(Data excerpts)

<<<<

Each row below holds a small network's activations on one input, seen along a few directions.
In each table, some parts of the input vary, and every possible input appears once, in random order.
Descriptions start from the smaller parts, as in this example, which fits no table here: one of 8 places around a ring, together with either a single point or (one of 2 separate values, together with one of 4 places along a line) or one of 9 places along a line.
Shared parts are said once, and a part with two or three values counts as separate values.

Other details of the inputs shift rows strongly along two fixed directions, in all tables alike. That doesn't count.
To show where, the next rows are all for the same input, with only those details redrawn:
[-35  26  13  27 -25   5 -29 -27 -13  14  23  -3]
[-31 -22  11   5 -92 -44 -17 -34 -23 -52 110 -32]
[ 99  -6  -8 -27  14 -38  47   4  31 -97  25  15]
[-43  39  14  35 -12  20 -35 -27 -12  36   0   3]
[ 26  46   3  17  43  21  -1  -6  16   9 -41  27]

Rows:
x1: [  7  41  -6   5  62  15  13   9   9  32 -59  17]
x2: [ 110  -61  -19  -57   13  -45   64   31   36 -100   15    5]
x3: [ 18  15  -6   0  48  42   2  26  14  36 -69  23]
x4: [-34  -6   0   5  -5  18 -25  -3  -4  44 -21  -9]
x5: [-61  -1   4  16 -12  35 -37   3 -25  49 -16 -10]
x6: [-48 -17   0   4 -24  13 -31  -8 -19  31 -10 -19]
x7: [108 -43 -16 -46  20 -37  70  35  34 -85  17  13]
x8: [  9  37  -2   5  58  19  19  19   7  22 -50  21]
x9: [-38 -68   3 -13 -98 -38  -8  -8 -28 -40 102 -41]
x10: [-22 -53   4 -15 -75 -41   1  -6 -17 -28  86 -34]
x11: [-43 -27   3  -9 -63 -50   0 -17 -23 -30  84 -40]
x12: [-35  26  13  27 -25   5 -29 -27 -13  14  23  -3]
x13: [ 10   0 -10  -7  45  24  -4  12  11  22 -64   9]
x14: [ 10  -8  -6  -5  41  22  -1  16   9  20 -61  13]
x15: [-60   6  10  14 -16  -6 -12 -12 -23  27  21 -14]
x16: [  6  26  -2   6  53  12  21  16   5  17 -39  19]
x17: [ 21   5 -10  -8  38  26   2  13  15  27 -60  13]
x18: [116 -40 -21 -55  17 -46  68  28  35 -89  16   8]
x19: [-25   0   4   6 -17  12  -9   8 -11  29  11  -3]
x20: [ 11 -10  -7  -3  34  23   3  20   5  13 -50  13]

>>>>

Scan the entries for the word "once". Report each line that has it.

In each table, some parts of the input vary, and every possible input appears once, in random order.
Shared parts are said once, and a part with two or three values counts as separate values.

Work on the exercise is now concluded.